### Exercise instructions
There is one span to output from the data below: the lines starting at the line with "[130 117 218" and ending at the line with "[160 105 130". Output it exactly, ends included, nothing more.

#### Data for review ####

In the data rows, 128 means zero.
Some points, one per row:
[117 176  19 117 187 121  89 167 106 158 124 153 121 208  11 238]
[108  91 164 115 123  83 127 174 188 232 220 159 226 179 255 162]
[130 117 218 109 123 107 167 115 136  60  68  82 169  43 194  48]
[ 94 177 203 113  82 127  92  29 111  63  66 117 186 111 154  76]
[100 138  68 151 162 173 145 129 160 132 114 137  49 137  92 167]
[176 180  53 123 165 174 171 200 124 194 188 135  62 187  48 162]
[126  84 150  63 169 127 158 193 136 173 219 113 133 178 159 105]
[160 105 130 131 168 122 148 216 142 105 166 153 111 177 158 135]
[140 112 176 132  87  70 173  93 201 159 136 141 160 103 221  25]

####

### Reply to the task
[130 117 218 109 123 107 167 115 136  60  68  82 169  43 194  48]
[ 94 177 203 113  82 127  92  29 111  63  66 117 186 111 154  76]
[100 138  68 151 162 173 145 129 160 132 114 137  49 137  92 167]
[176 180  53 123 165 174 171 200 124 194 188 135  62 187  48 162]
[126  84 150  63 169 127 158 193 136 173 219 113 133 178 159 105]
[160 105 130 131 168 122 148 216 142 105 166 153 111 177 158 135]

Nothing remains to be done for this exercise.